Directions.
An exact reproduction of all the data is needed, with no images in it.

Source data
+++++

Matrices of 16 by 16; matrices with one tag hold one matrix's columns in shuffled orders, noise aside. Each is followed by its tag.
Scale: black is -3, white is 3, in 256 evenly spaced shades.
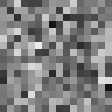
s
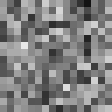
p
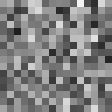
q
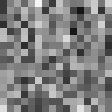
q
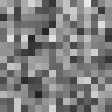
q
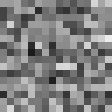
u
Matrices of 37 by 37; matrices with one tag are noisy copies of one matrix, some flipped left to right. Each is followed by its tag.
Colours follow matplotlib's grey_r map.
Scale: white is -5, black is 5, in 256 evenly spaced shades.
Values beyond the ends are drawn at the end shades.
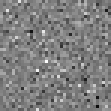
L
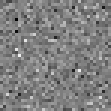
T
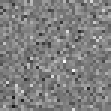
L
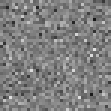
T
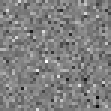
L
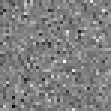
L
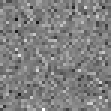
T
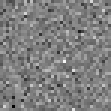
L
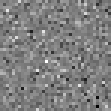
L
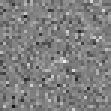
L
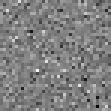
L
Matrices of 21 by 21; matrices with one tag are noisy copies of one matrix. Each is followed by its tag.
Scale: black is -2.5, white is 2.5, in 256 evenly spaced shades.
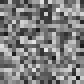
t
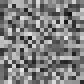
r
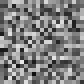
r
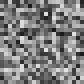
t
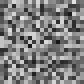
r
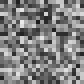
t
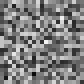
r
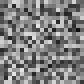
r
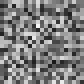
r
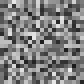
r
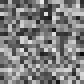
t
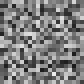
r
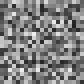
r
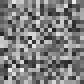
r
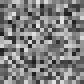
r
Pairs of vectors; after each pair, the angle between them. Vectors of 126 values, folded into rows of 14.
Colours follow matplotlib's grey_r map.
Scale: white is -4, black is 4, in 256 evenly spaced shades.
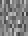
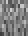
orthogonal
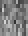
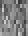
nearly parallel
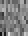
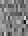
partly opposed
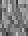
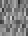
orthogonal
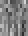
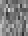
partly aligned
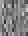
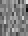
partly opposed
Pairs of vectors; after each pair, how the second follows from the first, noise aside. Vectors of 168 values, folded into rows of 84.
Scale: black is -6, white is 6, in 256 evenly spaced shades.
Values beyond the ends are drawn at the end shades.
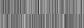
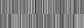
shuffled
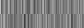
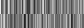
scaled up
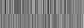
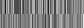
scaled up
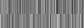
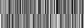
scaled up
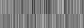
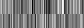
scaled up
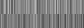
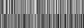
scaled up
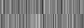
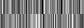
scaled up
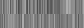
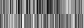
scaled up
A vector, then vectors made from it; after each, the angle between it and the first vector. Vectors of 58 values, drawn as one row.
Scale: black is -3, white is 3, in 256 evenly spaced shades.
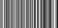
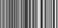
orthogonal
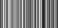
partly aligned
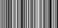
partly aligned
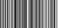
partly opposed
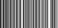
partly opposed
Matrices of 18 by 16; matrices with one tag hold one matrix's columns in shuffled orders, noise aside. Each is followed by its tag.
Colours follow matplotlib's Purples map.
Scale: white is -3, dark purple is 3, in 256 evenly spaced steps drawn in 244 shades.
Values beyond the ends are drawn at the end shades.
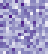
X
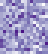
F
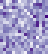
X
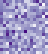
F
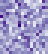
X
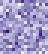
F
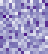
X
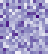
X
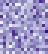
F
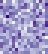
X
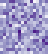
F
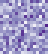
F
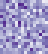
X
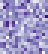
X
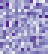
X
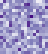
X
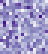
X
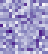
F
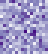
F
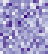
X
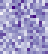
X
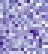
F
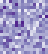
X
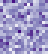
F
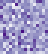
F
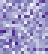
F
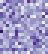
F
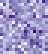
F
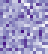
F
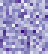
F

+++++

Task result.
Matrices of 16 by 16; matrices with one tag hold one matrix's columns in shuffled orders, noise aside. Each is followed by its tag.
Scale: black is -3, white is 3, in 256 evenly spaced shades.
s
p
q
q
q
u
Matrices of 37 by 37; matrices with one tag are noisy copies of one matrix, some flipped left to right. Each is followed by its tag.
Colours follow matplotlib's grey_r map.
Scale: white is -5, black is 5, in 256 evenly spaced shades.
Values beyond the ends are drawn at the end shades.
L
T
L
T
L
L
T
L
L
L
L
Matrices of 21 by 21; matrices with one tag are noisy copies of one matrix. Each is followed by its tag.
Scale: black is -2.5, white is 2.5, in 256 evenly spaced shades.
t
r
r
t
r
t
r
r
r
r
t
r
r
r
r
Pairs of vectors; after each pair, the angle between them. Vectors of 126 values, folded into rows of 14.
Colours follow matplotlib's grey_r map.
Scale: white is -4, black is 4, in 256 evenly spaced shades.
orthogonal
nearly parallel
partly opposed
orthogonal
partly aligned
partly opposed
Pairs of vectors; after each pair, how the second follows from the first, noise aside. Vectors of 168 values, folded into rows of 84.
Scale: black is -6, white is 6, in 256 evenly spaced shades.
Values beyond the ends are drawn at the end shades.
shuffled
scaled up
scaled up
scaled up
scaled up
scaled up
scaled up
scaled up
A vector, then vectors made from it; after each, the angle between it and the first vector. Vectors of 58 values, drawn as one row.
Scale: black is -3, white is 3, in 256 evenly spaced shades.
orthogonal
partly aligned
partly aligned
partly opposed
partly opposed
Matrices of 18 by 16; matrices with one tag hold one matrix's columns in shuffled orders, noise aside. Each is followed by its tag.
Colours follow matplotlib's Purples map.
Scale: white is -3, dark purple is 3, in 256 evenly spaced steps drawn in 244 shades.
Values beyond the ends are drawn at the end shades.
X
F
X
F
X
F
X
X
F
X
F
F
X
X
X
X
X
F
F
X
X
F
X
F
F
F
F
F
F
F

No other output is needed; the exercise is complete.